## Work order
The entries that follow include a run beginning at the line with "viges moves to bep" and ending at the line with "171 156 112 171]"; restate that run word for word and leave the rest out.

## Records shown

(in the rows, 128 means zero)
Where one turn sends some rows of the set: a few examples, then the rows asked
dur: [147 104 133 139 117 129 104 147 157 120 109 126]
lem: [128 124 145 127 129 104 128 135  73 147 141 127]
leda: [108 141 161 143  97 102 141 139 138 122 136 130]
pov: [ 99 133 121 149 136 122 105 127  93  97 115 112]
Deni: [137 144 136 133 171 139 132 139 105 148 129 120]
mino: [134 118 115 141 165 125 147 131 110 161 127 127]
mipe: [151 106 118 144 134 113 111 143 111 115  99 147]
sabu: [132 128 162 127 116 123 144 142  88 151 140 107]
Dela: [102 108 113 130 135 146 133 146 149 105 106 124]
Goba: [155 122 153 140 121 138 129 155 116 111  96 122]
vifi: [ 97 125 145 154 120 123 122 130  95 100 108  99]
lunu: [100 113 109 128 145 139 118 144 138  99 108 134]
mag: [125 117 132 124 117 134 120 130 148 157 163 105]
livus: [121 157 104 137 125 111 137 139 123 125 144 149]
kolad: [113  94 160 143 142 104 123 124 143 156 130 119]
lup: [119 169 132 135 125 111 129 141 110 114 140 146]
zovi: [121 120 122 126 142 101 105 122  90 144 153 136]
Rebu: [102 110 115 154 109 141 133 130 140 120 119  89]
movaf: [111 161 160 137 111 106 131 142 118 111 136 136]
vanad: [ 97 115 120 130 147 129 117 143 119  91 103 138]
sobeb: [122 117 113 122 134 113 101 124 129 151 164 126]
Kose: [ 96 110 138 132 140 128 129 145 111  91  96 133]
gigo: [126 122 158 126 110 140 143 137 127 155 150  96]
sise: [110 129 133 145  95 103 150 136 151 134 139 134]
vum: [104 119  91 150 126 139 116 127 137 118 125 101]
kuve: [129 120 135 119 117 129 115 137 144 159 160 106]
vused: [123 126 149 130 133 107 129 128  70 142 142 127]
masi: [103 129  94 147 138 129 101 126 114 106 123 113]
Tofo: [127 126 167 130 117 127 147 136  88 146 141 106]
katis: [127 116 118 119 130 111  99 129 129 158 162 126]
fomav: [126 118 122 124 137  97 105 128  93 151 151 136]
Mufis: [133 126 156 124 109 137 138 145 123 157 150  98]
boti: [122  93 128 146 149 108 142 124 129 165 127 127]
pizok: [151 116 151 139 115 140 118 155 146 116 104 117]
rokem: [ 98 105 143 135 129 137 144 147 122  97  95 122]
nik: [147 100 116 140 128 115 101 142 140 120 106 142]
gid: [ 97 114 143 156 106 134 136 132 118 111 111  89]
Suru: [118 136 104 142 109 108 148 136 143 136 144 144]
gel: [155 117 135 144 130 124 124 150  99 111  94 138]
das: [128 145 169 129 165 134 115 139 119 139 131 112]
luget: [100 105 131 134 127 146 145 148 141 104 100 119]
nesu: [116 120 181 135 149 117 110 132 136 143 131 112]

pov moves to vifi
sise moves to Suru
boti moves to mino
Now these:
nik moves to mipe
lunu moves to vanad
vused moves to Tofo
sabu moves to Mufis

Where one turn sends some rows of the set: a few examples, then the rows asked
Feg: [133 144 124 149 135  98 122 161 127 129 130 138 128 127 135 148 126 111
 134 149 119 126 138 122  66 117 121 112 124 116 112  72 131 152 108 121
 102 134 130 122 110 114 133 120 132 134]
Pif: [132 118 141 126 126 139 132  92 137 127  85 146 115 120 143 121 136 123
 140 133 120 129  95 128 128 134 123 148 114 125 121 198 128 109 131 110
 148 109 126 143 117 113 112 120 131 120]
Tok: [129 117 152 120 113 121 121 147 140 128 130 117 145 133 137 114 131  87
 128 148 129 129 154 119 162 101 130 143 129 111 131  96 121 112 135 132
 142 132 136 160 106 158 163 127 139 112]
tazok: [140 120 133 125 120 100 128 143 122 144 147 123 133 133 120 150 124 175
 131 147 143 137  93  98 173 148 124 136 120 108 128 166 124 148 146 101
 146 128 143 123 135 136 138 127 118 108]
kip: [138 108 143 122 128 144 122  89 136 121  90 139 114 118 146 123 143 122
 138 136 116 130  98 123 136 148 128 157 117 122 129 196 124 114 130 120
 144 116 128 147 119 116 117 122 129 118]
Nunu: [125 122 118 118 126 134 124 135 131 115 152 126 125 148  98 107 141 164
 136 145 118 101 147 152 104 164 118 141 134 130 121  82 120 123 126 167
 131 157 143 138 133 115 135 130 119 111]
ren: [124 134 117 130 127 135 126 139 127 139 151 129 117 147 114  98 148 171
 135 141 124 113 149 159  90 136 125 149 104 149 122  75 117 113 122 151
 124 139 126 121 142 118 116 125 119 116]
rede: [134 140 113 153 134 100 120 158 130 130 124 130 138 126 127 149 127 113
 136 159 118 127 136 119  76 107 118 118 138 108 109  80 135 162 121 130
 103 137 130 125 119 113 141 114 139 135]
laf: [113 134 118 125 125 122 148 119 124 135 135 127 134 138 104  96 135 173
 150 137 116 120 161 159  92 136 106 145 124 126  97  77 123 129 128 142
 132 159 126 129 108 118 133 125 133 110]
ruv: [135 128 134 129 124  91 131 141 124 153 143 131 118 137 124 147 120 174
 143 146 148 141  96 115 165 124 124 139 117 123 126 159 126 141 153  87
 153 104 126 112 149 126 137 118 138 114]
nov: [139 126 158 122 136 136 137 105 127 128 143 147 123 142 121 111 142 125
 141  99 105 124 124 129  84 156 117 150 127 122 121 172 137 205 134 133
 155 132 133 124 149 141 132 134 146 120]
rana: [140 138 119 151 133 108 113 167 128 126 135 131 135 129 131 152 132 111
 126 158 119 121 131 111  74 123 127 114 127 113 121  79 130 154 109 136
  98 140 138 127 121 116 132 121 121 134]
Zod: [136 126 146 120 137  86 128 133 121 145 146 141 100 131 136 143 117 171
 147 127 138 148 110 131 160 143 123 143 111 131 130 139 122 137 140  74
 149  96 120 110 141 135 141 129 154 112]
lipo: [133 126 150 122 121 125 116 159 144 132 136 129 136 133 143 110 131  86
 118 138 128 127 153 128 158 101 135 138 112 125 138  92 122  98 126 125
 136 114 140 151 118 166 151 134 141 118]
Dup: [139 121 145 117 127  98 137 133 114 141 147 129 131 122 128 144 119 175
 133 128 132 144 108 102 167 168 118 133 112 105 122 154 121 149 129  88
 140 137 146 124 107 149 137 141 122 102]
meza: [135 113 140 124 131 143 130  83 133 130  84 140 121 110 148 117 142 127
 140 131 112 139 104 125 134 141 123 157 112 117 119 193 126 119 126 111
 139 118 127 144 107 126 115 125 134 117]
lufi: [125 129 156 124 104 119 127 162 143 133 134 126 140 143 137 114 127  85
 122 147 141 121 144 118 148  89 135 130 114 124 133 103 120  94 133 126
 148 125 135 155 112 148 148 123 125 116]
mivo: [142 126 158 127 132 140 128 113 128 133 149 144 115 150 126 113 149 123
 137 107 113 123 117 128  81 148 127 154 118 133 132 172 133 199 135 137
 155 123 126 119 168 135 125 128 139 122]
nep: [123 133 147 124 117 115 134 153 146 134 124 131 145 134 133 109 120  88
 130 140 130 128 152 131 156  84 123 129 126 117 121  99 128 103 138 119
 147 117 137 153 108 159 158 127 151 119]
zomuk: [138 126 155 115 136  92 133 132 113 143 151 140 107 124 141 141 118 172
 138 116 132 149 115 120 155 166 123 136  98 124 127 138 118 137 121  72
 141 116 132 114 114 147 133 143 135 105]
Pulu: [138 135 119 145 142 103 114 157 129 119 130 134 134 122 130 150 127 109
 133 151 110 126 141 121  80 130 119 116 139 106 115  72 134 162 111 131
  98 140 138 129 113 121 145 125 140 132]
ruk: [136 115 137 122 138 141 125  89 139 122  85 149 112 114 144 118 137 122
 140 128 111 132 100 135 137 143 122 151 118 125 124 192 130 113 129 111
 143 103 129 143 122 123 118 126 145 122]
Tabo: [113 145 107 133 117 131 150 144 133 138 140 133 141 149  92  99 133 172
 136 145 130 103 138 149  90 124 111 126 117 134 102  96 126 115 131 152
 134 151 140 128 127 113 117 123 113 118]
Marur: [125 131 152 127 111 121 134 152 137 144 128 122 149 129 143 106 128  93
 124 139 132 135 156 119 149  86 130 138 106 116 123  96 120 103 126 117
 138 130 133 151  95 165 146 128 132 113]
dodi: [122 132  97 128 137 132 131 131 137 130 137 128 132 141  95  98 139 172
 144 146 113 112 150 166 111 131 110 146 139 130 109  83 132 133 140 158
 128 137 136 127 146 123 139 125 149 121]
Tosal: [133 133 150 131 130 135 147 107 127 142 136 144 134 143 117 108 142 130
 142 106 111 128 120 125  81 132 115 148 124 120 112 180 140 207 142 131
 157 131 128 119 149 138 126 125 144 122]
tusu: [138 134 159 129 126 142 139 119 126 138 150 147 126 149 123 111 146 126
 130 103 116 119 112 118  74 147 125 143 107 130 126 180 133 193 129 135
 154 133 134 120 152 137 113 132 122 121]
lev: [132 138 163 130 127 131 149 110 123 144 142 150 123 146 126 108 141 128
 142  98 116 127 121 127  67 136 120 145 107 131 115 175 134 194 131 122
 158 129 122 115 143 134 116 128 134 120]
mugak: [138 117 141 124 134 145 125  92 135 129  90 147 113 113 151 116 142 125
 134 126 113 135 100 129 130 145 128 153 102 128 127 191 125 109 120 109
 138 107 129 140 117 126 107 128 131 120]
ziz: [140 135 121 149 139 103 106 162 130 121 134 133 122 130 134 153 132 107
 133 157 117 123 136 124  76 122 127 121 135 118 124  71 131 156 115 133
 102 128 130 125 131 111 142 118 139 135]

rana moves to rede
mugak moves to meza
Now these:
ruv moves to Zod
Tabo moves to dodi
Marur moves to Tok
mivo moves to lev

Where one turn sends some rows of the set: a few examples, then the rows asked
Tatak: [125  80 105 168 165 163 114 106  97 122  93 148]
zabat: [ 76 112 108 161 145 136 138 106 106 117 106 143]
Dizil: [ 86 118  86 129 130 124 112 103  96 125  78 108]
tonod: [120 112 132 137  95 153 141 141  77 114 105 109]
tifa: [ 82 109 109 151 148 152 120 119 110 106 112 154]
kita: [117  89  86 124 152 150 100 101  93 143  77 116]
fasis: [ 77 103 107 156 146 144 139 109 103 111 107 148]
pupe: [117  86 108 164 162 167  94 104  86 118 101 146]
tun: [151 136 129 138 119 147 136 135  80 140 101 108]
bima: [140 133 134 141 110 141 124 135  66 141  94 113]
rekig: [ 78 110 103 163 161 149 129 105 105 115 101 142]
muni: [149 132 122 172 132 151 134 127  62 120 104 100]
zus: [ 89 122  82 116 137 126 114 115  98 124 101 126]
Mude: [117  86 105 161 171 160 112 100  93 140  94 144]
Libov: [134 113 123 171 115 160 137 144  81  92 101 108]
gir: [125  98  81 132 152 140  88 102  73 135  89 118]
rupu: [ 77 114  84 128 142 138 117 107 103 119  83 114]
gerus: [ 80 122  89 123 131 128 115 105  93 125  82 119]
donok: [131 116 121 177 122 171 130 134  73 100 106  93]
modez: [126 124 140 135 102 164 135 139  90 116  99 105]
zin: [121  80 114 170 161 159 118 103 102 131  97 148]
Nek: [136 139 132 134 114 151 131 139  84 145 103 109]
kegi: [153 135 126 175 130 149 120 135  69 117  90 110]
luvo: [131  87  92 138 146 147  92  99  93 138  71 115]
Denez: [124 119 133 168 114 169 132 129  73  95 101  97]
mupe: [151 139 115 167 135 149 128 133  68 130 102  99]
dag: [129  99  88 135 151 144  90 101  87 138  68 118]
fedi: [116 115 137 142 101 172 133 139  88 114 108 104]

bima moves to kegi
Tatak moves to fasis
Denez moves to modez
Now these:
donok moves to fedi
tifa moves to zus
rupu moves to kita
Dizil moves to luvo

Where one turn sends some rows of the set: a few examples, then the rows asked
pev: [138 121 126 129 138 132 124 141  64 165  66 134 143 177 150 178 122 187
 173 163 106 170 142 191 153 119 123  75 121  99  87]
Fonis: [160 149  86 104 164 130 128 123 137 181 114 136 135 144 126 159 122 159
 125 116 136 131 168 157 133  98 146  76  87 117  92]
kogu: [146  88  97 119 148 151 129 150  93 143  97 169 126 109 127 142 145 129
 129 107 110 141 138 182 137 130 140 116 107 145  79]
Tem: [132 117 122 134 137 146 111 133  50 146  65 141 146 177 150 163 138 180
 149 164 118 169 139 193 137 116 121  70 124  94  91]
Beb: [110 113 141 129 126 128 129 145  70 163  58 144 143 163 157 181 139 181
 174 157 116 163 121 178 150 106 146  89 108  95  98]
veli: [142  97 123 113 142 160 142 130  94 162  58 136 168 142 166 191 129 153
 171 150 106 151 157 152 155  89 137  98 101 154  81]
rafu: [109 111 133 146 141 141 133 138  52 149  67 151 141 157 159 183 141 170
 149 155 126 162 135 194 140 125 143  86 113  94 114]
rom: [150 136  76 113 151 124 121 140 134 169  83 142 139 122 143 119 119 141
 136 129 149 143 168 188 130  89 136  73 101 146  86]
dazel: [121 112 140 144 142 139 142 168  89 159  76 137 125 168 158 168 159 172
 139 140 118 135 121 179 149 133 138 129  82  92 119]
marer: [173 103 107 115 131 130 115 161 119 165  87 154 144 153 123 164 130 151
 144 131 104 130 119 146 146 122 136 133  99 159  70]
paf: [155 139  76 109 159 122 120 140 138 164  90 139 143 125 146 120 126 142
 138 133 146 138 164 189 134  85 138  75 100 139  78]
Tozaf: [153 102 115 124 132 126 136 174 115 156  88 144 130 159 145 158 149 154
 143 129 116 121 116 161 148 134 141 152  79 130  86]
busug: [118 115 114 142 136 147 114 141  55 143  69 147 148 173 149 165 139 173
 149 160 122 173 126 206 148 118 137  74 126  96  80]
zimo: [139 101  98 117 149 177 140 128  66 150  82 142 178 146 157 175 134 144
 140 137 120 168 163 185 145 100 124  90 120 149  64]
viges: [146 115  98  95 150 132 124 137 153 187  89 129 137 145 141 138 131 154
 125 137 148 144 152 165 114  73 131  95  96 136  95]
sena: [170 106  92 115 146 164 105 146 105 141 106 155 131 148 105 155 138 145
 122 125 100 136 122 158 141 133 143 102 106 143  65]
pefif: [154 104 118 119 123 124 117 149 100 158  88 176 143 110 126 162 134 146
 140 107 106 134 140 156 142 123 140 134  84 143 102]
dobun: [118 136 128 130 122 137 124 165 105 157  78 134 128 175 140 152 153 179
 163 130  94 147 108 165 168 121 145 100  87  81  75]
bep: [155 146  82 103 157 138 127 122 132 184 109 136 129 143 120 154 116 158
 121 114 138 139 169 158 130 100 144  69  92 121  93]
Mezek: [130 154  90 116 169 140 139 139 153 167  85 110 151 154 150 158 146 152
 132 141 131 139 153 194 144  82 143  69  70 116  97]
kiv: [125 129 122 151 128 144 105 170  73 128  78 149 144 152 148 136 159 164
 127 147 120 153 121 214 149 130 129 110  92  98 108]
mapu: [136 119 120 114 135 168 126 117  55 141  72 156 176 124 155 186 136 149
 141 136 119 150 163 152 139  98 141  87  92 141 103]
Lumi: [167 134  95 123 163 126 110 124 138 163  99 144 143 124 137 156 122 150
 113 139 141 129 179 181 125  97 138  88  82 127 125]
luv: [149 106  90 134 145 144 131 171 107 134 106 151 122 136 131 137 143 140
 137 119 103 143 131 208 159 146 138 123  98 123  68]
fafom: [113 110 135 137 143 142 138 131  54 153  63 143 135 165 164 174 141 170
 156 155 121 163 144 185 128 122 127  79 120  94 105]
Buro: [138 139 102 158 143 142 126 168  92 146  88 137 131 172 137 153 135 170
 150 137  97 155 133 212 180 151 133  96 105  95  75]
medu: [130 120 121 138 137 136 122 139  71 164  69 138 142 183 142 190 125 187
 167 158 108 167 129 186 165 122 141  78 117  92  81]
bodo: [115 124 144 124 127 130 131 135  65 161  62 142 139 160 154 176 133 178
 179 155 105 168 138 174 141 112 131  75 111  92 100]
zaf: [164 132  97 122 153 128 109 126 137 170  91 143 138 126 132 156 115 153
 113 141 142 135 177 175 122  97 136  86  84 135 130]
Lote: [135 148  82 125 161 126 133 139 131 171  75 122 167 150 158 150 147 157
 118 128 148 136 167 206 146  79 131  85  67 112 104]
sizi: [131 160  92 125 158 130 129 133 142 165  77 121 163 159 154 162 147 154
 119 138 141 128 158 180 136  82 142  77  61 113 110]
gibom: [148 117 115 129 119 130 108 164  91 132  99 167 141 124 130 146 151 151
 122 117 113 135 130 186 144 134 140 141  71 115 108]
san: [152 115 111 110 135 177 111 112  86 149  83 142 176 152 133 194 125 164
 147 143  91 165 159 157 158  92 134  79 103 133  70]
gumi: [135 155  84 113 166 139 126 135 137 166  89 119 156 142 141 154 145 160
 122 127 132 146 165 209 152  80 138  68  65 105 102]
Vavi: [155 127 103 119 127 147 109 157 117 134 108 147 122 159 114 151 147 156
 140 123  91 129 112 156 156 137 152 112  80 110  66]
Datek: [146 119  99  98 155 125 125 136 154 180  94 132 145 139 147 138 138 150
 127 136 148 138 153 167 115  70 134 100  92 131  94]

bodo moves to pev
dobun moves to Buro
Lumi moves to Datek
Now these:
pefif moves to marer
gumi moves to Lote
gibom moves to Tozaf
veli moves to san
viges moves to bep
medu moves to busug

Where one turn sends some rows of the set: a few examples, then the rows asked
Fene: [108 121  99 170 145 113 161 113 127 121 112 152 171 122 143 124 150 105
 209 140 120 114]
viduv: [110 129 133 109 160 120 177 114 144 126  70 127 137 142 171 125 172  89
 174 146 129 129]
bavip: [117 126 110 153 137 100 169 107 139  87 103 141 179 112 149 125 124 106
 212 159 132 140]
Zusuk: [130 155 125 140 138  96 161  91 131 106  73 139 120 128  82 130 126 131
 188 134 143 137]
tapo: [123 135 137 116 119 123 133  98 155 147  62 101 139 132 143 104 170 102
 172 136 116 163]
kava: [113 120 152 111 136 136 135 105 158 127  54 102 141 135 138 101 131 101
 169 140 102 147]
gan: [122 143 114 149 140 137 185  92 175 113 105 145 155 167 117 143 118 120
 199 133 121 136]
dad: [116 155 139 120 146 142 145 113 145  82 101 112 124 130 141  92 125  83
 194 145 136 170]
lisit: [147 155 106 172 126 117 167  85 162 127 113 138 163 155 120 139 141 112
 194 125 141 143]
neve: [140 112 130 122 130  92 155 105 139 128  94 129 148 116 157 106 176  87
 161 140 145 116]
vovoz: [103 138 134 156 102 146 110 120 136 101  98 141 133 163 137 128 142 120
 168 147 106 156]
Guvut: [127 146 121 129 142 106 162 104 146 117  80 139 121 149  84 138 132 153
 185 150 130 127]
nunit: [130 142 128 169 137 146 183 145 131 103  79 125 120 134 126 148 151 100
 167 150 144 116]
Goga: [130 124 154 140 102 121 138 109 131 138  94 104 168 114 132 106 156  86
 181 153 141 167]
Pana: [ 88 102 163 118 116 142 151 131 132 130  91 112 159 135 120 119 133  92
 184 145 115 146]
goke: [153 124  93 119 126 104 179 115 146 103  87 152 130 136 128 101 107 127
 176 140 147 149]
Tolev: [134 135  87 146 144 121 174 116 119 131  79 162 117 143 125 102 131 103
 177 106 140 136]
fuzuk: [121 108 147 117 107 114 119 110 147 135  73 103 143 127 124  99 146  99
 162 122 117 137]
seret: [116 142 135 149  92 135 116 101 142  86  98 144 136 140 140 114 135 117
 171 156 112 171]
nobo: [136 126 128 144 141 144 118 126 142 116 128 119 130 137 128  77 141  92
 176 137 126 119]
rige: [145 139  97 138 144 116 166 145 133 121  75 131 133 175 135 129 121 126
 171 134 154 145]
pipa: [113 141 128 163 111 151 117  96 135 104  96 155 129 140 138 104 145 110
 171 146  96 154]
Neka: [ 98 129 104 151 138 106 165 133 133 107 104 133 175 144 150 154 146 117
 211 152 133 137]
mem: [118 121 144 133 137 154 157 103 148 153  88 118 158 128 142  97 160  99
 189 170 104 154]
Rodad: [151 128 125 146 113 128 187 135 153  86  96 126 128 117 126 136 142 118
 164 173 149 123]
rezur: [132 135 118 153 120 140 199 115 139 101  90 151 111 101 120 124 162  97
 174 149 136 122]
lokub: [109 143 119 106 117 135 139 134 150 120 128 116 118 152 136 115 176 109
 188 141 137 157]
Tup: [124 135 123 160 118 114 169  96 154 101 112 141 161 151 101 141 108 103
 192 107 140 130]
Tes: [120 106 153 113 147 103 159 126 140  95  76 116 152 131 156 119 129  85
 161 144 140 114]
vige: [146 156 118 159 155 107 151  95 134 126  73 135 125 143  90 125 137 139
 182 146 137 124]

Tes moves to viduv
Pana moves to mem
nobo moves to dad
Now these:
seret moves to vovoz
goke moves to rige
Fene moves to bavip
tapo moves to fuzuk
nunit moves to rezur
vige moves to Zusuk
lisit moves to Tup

## Task solution
viges moves to bep
medu moves to busug

Where one turn sends some rows of the set: a few examples, then the rows asked
Fene: [108 121  99 170 145 113 161 113 127 121 112 152 171 122 143 124 150 105
 209 140 120 114]
viduv: [110 129 133 109 160 120 177 114 144 126  70 127 137 142 171 125 172  89
 174 146 129 129]
bavip: [117 126 110 153 137 100 169 107 139  87 103 141 179 112 149 125 124 106
 212 159 132 140]
Zusuk: [130 155 125 140 138  96 161  91 131 106  73 139 120 128  82 130 126 131
 188 134 143 137]
tapo: [123 135 137 116 119 123 133  98 155 147  62 101 139 132 143 104 170 102
 172 136 116 163]
kava: [113 120 152 111 136 136 135 105 158 127  54 102 141 135 138 101 131 101
 169 140 102 147]
gan: [122 143 114 149 140 137 185  92 175 113 105 145 155 167 117 143 118 120
 199 133 121 136]
dad: [116 155 139 120 146 142 145 113 145  82 101 112 124 130 141  92 125  83
 194 145 136 170]
lisit: [147 155 106 172 126 117 167  85 162 127 113 138 163 155 120 139 141 112
 194 125 141 143]
neve: [140 112 130 122 130  92 155 105 139 128  94 129 148 116 157 106 176  87
 161 140 145 116]
vovoz: [103 138 134 156 102 146 110 120 136 101  98 141 133 163 137 128 142 120
 168 147 106 156]
Guvut: [127 146 121 129 142 106 162 104 146 117  80 139 121 149  84 138 132 153
 185 150 130 127]
nunit: [130 142 128 169 137 146 183 145 131 103  79 125 120 134 126 148 151 100
 167 150 144 116]
Goga: [130 124 154 140 102 121 138 109 131 138  94 104 168 114 132 106 156  86
 181 153 141 167]
Pana: [ 88 102 163 118 116 142 151 131 132 130  91 112 159 135 120 119 133  92
 184 145 115 146]
goke: [153 124  93 119 126 104 179 115 146 103  87 152 130 136 128 101 107 127
 176 140 147 149]
Tolev: [134 135  87 146 144 121 174 116 119 131  79 162 117 143 125 102 131 103
 177 106 140 136]
fuzuk: [121 108 147 117 107 114 119 110 147 135  73 103 143 127 124  99 146  99
 162 122 117 137]
seret: [116 142 135 149  92 135 116 101 142  86  98 144 136 140 140 114 135 117
 171 156 112 171]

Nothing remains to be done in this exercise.